MATERIAL FOR THE TASK:
Every row gives one point. The ring and each string are closed loops that go straight from each point to the next, and from the last back to the first. Before rounding, they use only three directions, however many columns there are. Count how often each string passes through the ring. Passing back the other way cancels.

Ring (8 x 4)
[[ 34 -41 -15  -9]
 [ 39 -17  16 -24]
 [  6  27  34 -41]
 [-26  42  21 -36]
 [-48  37  -3 -10]
 [-48  12 -28  19]
 [-20 -28 -47  26]
 [  9 -45 -41  11]]
String (27 x 4)
[[-32   9 -20 -15]
 [-61  16 -39  -5]
 [-66  15 -40  34]
 [-70  10 -51  23]
 [-61  11 -38  56]
 [-28   7 -13  42]
 [-17   3 -11   6]
 [-45  11 -31 -21]
 [-79  39 -30  -8]
 [-60  46  -2  13]
 [-26  31  15  25]
 [-33  44  21   0]
 [-14  23  14  -5]
 [-22  28   8 -49]
 [-22  42  21 -81]
 [-10  22  11 -52]
 [ -4  42  37 -82]
 [  5  45  50 -69]
 [  8  36  47 -29]
 [  3  21  27  -6]
 [ -7   9   3 -22]
 [-22  40  20 -64]
 [-35  61  32 -52]
 [-41  58  26 -24]
 [-67  65   9 -37]
 [-41  41  12  26]
 [-25  15  -4  11]]
Times through: 4

Ring (7 x 9)
[[ 37  -4   7 -47   6  -8  68 -70 -39]
 [ 18  14  23 -47  12 -24  34 -57 -23]
 [ -1  14  16 -41   1 -46 -14 -16 -10]
 [-11   1  -3  25  -9 -41 -62  12   6]
 [  1 -18 -23  35 -19 -31 -48  15  -5]
 [ 27 -43 -45 -24 -33 -28  10  10 -39]
 [ 42 -39 -34 -58 -24 -19  58 -22 -54]]
String (26 x 9)
[[   9   16   21 -121    0  -60   28  -21  -31]
 [   2   28   34   -9   19  -27   -4  -52   -2]
 [   2   24   30   31   20  -15  -15  -56    5]
 [ -17   24   22  -40    1  -62  -49    6    3]
 [ -16    4   -4  -72  -22  -80  -56   46   -9]
 [   9  -11  -12  -38  -16  -43  -10    4  -22]
 [   6    5    8   29    5  -17  -17  -34   -3]
 [ -13   15   15   86    9  -18  -70  -21   23]
 [ -11   10    9   95    7  -14  -70  -20   22]
 [  -6    5    5  100    6   -8  -61  -26   18]
 [  -7  -29  -39   58  -31  -37  -82   45    2]
 [   8  -43  -52  -12  -43  -47  -39   51  -25]
 [  16  -22  -22  -18  -19  -32   -3    0  -25]
 [  17  -16  -13   28   -7  -12   -4  -26  -16]
 [  35  -58  -59  -17  -41  -22   17   15  -46]
 [  34  -37  -34   -4  -21  -10   28  -21  -38]
 [  24  -13   -8    9   -3   -9   19  -40  -23]
 [  23   -6    1   20    4   -3   19  -53  -18]
 [  53  -34  -23  -42  -10    2   87  -61  -56]
 [  63  -44  -33 -117  -23  -15  119  -48  -80]
 [  46  -30  -23 -109  -20  -28   84  -32  -64]
 [  26   -8   -1  -31   -2  -18   35  -44  -30]
 [  25    9   20   10   18    1   36  -79  -17]
 [  35   24   42  -35   33    4   82 -116  -28]
 [  27   16   28  -81   15  -24   64  -72  -34]
 [  18    1    6  -80   -4  -41   31  -27  -33]]
Times through: 3
String (23 x 9)
[[  16    4    9  -86   -3  -44   29  -26  -32]
 [  12    4    7  -82   -6  -49   17  -16  -28]
 [  12   -5   -3  -43   -9  -38    4  -13  -23]
 [   5   12   16    6    7  -24  -12  -35   -5]
 [ -10   24   26   29   13  -30  -44  -28   12]
 [   9    1    4   11    1  -21   -9  -30  -10]
 [  -1  -10  -14  -24  -19  -49  -35   19  -13]
 [ -13  -12  -21    2  -26  -58  -75   47    0]
 [ -19   -5  -13   71  -14  -38  -97   29   19]
 [  -6  -21  -29    6  -29  -51  -63   43   -6]
 [   2  -20  -25  -11  -25  -46  -39   27  -15]
 [  11   -7   -5    1   -6  -25   -7  -19  -15]
 [   3    2    4   42    2  -18  -30  -26    1]
 [   7   -9  -10  -13  -13  -37  -19   -1  -15]
 [   7  -15  -17  -47  -21  -50  -15   16  -24]
 [   8   -2    0   -8   -5  -30  -10  -18  -13]
 [  -9   30   33   30   18  -27  -39  -39   14]
 [  -7   26   28  -54    7  -54  -20  -17   -5]
 [   6   11   13 -100   -4  -59   11  -10  -26]
 [  10   29   39  -65   19  -34   29  -60  -17]
 [  14   30   42    7   30   -5   24  -87   -5]
 [  15    7   13   -6    8  -17   15  -50  -15]
 [  17    0    5  -45   -2  -31   20  -32  -26]]
Times through: 0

WHAT IS BEING ASKED:
The data above needs to be given again exactly, with no line left out.

SOLUTION:
Every row gives one point. The ring and each string are closed loops that go straight from each point to the next, and from the last back to the first. Before rounding, they use only three directions, however many columns there are. Count how often each string passes through the ring. Passing back the other way cancels.

Ring (8 x 4)
[[ 34 -41 -15  -9]
 [ 39 -17  16 -24]
 [  6  27  34 -41]
 [-26  42  21 -36]
 [-48  37  -3 -10]
 [-48  12 -28  19]
 [-20 -28 -47  26]
 [  9 -45 -41  11]]
String (27 x 4)
[[-32   9 -20 -15]
 [-61  16 -39  -5]
 [-66  15 -40  34]
 [-70  10 -51  23]
 [-61  11 -38  56]
 [-28   7 -13  42]
 [-17   3 -11   6]
 [-45  11 -31 -21]
 [-79  39 -30  -8]
 [-60  46  -2  13]
 [-26  31  15  25]
 [-33  44  21   0]
 [-14  23  14  -5]
 [-22  28   8 -49]
 [-22  42  21 -81]
 [-10  22  11 -52]
 [ -4  42  37 -82]
 [  5  45  50 -69]
 [  8  36  47 -29]
 [  3  21  27  -6]
 [ -7   9   3 -22]
 [-22  40  20 -64]
 [-35  61  32 -52]
 [-41  58  26 -24]
 [-67  65   9 -37]
 [-41  41  12  26]
 [-25  15  -4  11]]
Times through: 4

Ring (7 x 9)
[[ 37  -4   7 -47   6  -8  68 -70 -39]
 [ 18  14  23 -47  12 -24  34 -57 -23]
 [ -1  14  16 -41   1 -46 -14 -16 -10]
 [-11   1  -3  25  -9 -41 -62  12   6]
 [  1 -18 -23  35 -19 -31 -48  15  -5]
 [ 27 -43 -45 -24 -33 -28  10  10 -39]
 [ 42 -39 -34 -58 -24 -19  58 -22 -54]]
String (26 x 9)
[[   9   16   21 -121    0  -60   28  -21  -31]
 [   2   28   34   -9   19  -27   -4  -52   -2]
 [   2   24   30   31   20  -15  -15  -56    5]
 [ -17   24   22  -40    1  -62  -49    6    3]
 [ -16    4   -4  -72  -22  -80  -56   46   -9]
 [   9  -11  -12  -38  -16  -43  -10    4  -22]
 [   6    5    8   29    5  -17  -17  -34   -3]
 [ -13   15   15   86    9  -18  -70  -21   23]
 [ -11   10    9   95    7  -14  -70  -20   22]
 [  -6    5    5  100    6   -8  -61  -26   18]
 [  -7  -29  -39   58  -31  -37  -82   45    2]
 [   8  -43  -52  -12  -43  -47  -39   51  -25]
 [  16  -22  -22  -18  -19  -32   -3    0  -25]
 [  17  -16  -13   28   -7  -12   -4  -26  -16]
 [  35  -58  -59  -17  -41  -22   17   15  -46]
 [  34  -37  -34   -4  -21  -10   28  -21  -38]
 [  24  -13   -8    9   -3   -9   19  -40  -23]
 [  23   -6    1   20    4   -3   19  -53  -18]
 [  53  -34  -23  -42  -10    2   87  -61  -56]
 [  63  -44  -33 -117  -23  -15  119  -48  -80]
 [  46  -30  -23 -109  -20  -28   84  -32  -64]
 [  26   -8   -1  -31   -2  -18   35  -44  -30]
 [  25    9   20   10   18    1   36  -79  -17]
 [  35   24   42  -35   33    4   82 -116  -28]
 [  27   16   28  -81   15  -24   64  -72  -34]
 [  18    1    6  -80   -4  -41   31  -27  -33]]
Times through: 3
String (23 x 9)
[[  16    4    9  -86   -3  -44   29  -26  -32]
 [  12    4    7  -82   -6  -49   17  -16  -28]
 [  12   -5   -3  -43   -9  -38    4  -13  -23]
 [   5   12   16    6    7  -24  -12  -35   -5]
 [ -10   24   26   29   13  -30  -44  -28   12]
 [   9    1    4   11    1  -21   -9  -30  -10]
 [  -1  -10  -14  -24  -19  -49  -35   19  -13]
 [ -13  -12  -21    2  -26  -58  -75   47    0]
 [ -19   -5  -13   71  -14  -38  -97   29   19]
 [  -6  -21  -29    6  -29  -51  -63   43   -6]
 [   2  -20  -25  -11  -25  -46  -39   27  -15]
 [  11   -7   -5    1   -6  -25   -7  -19  -15]
 [   3    2    4   42    2  -18  -30  -26    1]
 [   7   -9  -10  -13  -13  -37  -19   -1  -15]
 [   7  -15  -17  -47  -21  -50  -15   16  -24]
 [   8   -2    0   -8   -5  -30  -10  -18  -13]
 [  -9   30   33   30   18  -27  -39  -39   14]
 [  -7   26   28  -54    7  -54  -20  -17   -5]
 [   6   11   13 -100   -4  -59   11  -10  -26]
 [  10   29   39  -65   19  -34   29  -60  -17]
 [  14   30   42    7   30   -5   24  -87   -5]
 [  15    7   13   -6    8  -17   15  -50  -15]
 [  17    0    5  -45   -2  -31   20  -32  -26]]
Times through: 0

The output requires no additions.